Activity:
In your copy, leave out the pictures; write out all the data exactly.

==========

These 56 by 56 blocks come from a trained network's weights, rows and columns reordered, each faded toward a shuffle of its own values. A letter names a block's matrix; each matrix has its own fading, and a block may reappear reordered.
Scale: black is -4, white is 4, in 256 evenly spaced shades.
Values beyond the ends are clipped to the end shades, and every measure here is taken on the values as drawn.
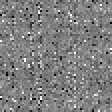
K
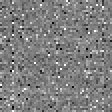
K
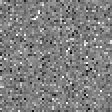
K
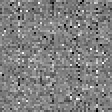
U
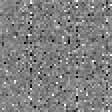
K
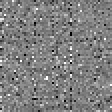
U
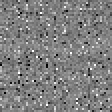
K
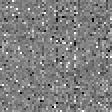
K
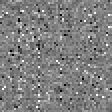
K
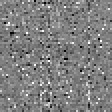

==========

Output for this task:
These 56 by 56 blocks come from a trained network's weights, rows and columns reordered, each faded toward a shuffle of its own values. A letter names a block's matrix; each matrix has its own fading, and a block may reappear reordered.
Scale: black is -4, white is 4, in 256 evenly spaced shades.
Values beyond the ends are clipped to the end shades, and every measure here is taken on the values as drawn.
K
K
K
U
K
U
K
K
K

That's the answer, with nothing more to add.